▶ [Task to carry out]:
Output exactly the line containing "input ψ Λ μ" and each line after it through the last line of the records, and nothing else.

======== Entries provided ========

Here is a tiny trained network, its code and every weight. The questions are about switching its units off for an input and a target symbol, where a switched-off unit gives its printed mean instead of its output.

import numpy as np


def w(rows, s, z=0):
    codes = np.array(rows[::2]) - 128.0
    scale = np.full(codes.shape[1], s)
    scale[-1] = z or s
    return codes * scale


def norm(h):
    return h / np.sqrt((h * h).mean(-1, keepdims=True) + 1e-5)


def softmax(a):
    e = np.exp(a - a.max(-1, keepdims=True))
    return e / e.sum(-1, keepdims=True)


def log_softmax(a):
    a = a - a.max(-1, keepdims=True)
    return a - np.log(np.exp(a).sum(-1, keepdims=True))


def net(x, mask):
    ids = ['Λαδμφψ'.index(c) for c in x.split()]
    T = len(ids)
    res = E[ids] + P[:T]
    u = 0
    for l in range(3):
        r = norm(res)
        for j in range(2):
            rows = slice(2 * j, 2 * j + 2)
            q, k, v = (r @ M[l][rows].T for M in (Q, K, V))
            z = softmax(np.where(np.tri(T) > 0, q @ k.T / 2**0.5, -1e9)) @ v
            o = O[l][rows]
            res = res + np.where(mask[u + j], z, o[:, -1]) @ o[:, :-1]
        u += 2
    return log_softmax(norm(res)[-1] @ U[:, :-1].T + U[:, -1])


Q, K, V, O = {}, {}, {}, {}
E = w([
[165,124,134,86,131,114,241],'Λ',
[161,185,102,171,75,71,138],'α',
[111,151,87,229,143,140,195],'δ',
[135,247,62,67,93,188,182],'μ',
[191,180,117,44,138,57,73],'φ',
[103,56,131,132,61,198,22],'ψ',
],0.014)
P = w([
[253,71,36,164,176,204,77],'0',
[123,163,176,121,110,147,149],'1',
[103,155,170,124,129,142,152],'2',
[90,68,101,93,75,91,162],'3',
[122,160,166,134,112,155,140],'4',
[102,150,168,125,129,140,143],'5',
[78,88,39,107,89,63,124],'6',
[125,158,162,143,106,157,129],'7',
[102,149,166,123,138,140,141],'8',
],0.017)
Q[0] = w([
[133,51,123,25,207,209,156],'0.h1',
[35,96,97,230,173,193,205],'0.h1',
[9,135,29,100,146,1,155],'0.h2',
[192,131,155,190,106,145,67],'0.h2',
],0.012)
K[0] = w([
[169,76,116,58,221,178,131],'0.h1',
[120,69,88,248,192,209,201],'0.h1',
[195,175,137,120,155,70,253],'0.h2',
[89,130,174,154,72,163,80],'0.h2',
],0.015)
V[0] = w([
[85,111,2,132,49,83,91],'0.h1',
[89,184,60,169,123,57,94],'0.h1',
[171,199,48,127,209,47,196],'0.h2',
[133,59,68,92,99,89,118],'0.h2',
],0.0065)
O[0] = w([
[155,71,120,43,146,193,178,19],'0.h1',
[154,115,174,121,154,163,199,1],'0.h1',
[116,100,82,98,255,123,124,151],'0.h2',
[157,149,168,83,135,161,168,126],'0.h2',
],0.0096,0.00075)
Q[1] = w([
[142,113,115,130,8,209,75],'1.h1',
[140,85,208,186,172,117,84],'1.h1',
[114,193,68,147,112,137,111],'1.h2',
[150,98,177,126,201,184,135],'1.h2',
],0.016)
K[1] = w([
[150,96,121,133,2,147,106],'1.h1',
[117,70,171,146,147,63,117],'1.h1',
[78,181,182,125,149,80,119],'1.h2',
[180,138,124,162,175,203,66],'1.h2',
],0.017)
V[1] = w([
[197,180,225,153,193,199,148],'1.h1',
[107,88,224,129,125,198,81],'1.h1',
[168,119,110,140,177,146,135],'1.h2',
[255,110,80,173,150,194,103],'1.h2',
],0.0099)
O[1] = w([
[12,178,79,175,98,21,102,242],'1.h1',
[102,254,148,182,101,97,168,43],'1.h1',
[194,117,159,101,122,181,151,222],'1.h2',
[229,68,114,82,182,193,140,253],'1.h2',
],0.009,0.0047)
Q[2] = w([
[166,189,252,120,142,117,104],'2.h1',
[194,129,114,135,143,146,191],'2.h1',
[160,131,129,82,74,169,207],'2.h2',
[134,59,72,111,93,69,157],'2.h2',
],0.016)
K[2] = w([
[157,235,232,153,112,105,141],'2.h1',
[111,113,177,72,107,108,246],'2.h1',
[132,116,136,49,80,155,222],'2.h2',
[252,97,9,76,132,127,161],'2.h2',
],0.013)
V[2] = w([
[153,83,114,105,137,145,50],'2.h1',
[105,175,121,50,100,158,158],'2.h1',
[112,139,175,109,82,202,117],'2.h2',
[255,110,79,165,148,195,65],'2.h2',
],0.0081)
O[2] = w([
[117,48,41,112,217,170,179,196],'2.h1',
[130,49,208,225,99,116,79,151],'2.h1',
[115,253,143,166,89,117,153,109],'2.h2',
[80,122,15,101,118,29,160,254],'2.h2',
],0.007,0.0043)
U = w([
[236,45,105,72,126,185,157,230],'Λ',
[71,95,34,99,67,3,161,48],'α',
[84,58,149,233,197,157,143,74],'δ',
[60,215,88,36,151,220,149,4],'μ',
[150,131,161,81,184,68,12,90],'φ',
[183,152,168,158,28,120,159,238],'ψ',
],0.0076,0.0048)

Each question gives the input, a string of symbols that net reads in full, and the target symbol t.
The units are the heads (2 rows each of Q, K, V and O). Each row of codes is followed by its name. A weight is (code - 128) times the scale printed after its matrix; where a second scale follows, it is the last column's (O and U).
mask holds one flag per head, layer by layer. A switched-off head (its flag False) gives its mean, the last column of its rows in O, instead of its output. The means were averaged over made-up inputs and are rounded, as every weight is.
A unit's drop is (log p(t) with every unit on - log p(t) with that unit switched off) / (log p(t) with every unit on - log p(t) with every unit switched off).
The circuit of an input: a set's keep is (log p(t) with only the set's units on - log p(t) with every unit switched off) / (log p(t) with every unit on - log p(t) with every unit switched off). Starting from all 6 units, units are removed one at a time, each time the one whose removal leaves the highest keep (on an exact tie, the one counted first), for as long as the keep stays at least 0.8.
circuit, biggest first: the units of the circuit, biggest drop first
most important unit: the unit with the biggest drop
heads that matter: for each layer, one digit per head in row order, 1 if its drop is at least 0.15 and else 0, layers parted by /
drop when u is switched off: that unit's drop, to one decimal
input Λ μ ψ Λ ψ Λ μ μ, target ψ: heads that matter => 01 / 00 / 00
input δ Λ Λ Λ Λ δ φ, target Λ: heads that matter => 10 / 01 / 00
input Λ Λ δ φ φ Λ α α, target α: heads that matter => 11 / 11 / 00
input μ Λ φ ψ Λ, target ψ: heads that matter => 01 / 00 / 00
input φ Λ δ Λ Λ δ ψ, target Λ: heads that matter => 00 / 10 / 00
input μ ψ δ δ ψ α Λ, target Λ: heads that matter => 11 / 01 / 00
input μ Λ φ Λ Λ μ ψ φ, target ψ: heads that matter => 01 / 00 / 00
input ψ Λ μ ψ Λ δ φ, target Λ: heads that matter => 10 / 00 / 00
input φ μ Λ δ α, target α: circuit, biggest first => 1.h1, 0.h2
input Λ φ δ Λ δ μ ψ, target Λ: most important unit => 1.h1
input ψ μ ψ ψ φ ψ Λ, target Λ: circuit, biggest first => 0.h2, 1.h1
input δ δ δ ψ φ μ α, target Λ: drop when 0.h1 is switched off => 1.3
input Λ Λ α Λ ψ φ δ, target Λ: drop when 1.h2 is switched off => 0.4
input δ ψ δ Λ Λ ψ α φ, target ψ: circuit, biggest first => 0.h2
input μ ψ Λ φ Λ, target ψ: drop when 2.h2 is switched off => 0.0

========

▶ [Answer to this task]:
input ψ Λ μ ψ Λ δ φ, target Λ: heads that matter => 10 / 00 / 00
input φ μ Λ δ α, target α: circuit, biggest first => 1.h1, 0.h2
input Λ φ δ Λ δ μ ψ, target Λ: most important unit => 1.h1
input ψ μ ψ ψ φ ψ Λ, target Λ: circuit, biggest first => 0.h2, 1.h1
input δ δ δ ψ φ μ α, target Λ: drop when 0.h1 is switched off => 1.3
input Λ Λ α Λ ψ φ δ, target Λ: drop when 1.h2 is switched off => 0.4
input δ ψ δ Λ Λ ψ α φ, target ψ: circuit, biggest first => 0.h2
input μ ψ Λ φ Λ, target ψ: drop when 2.h2 is switched off => 0.0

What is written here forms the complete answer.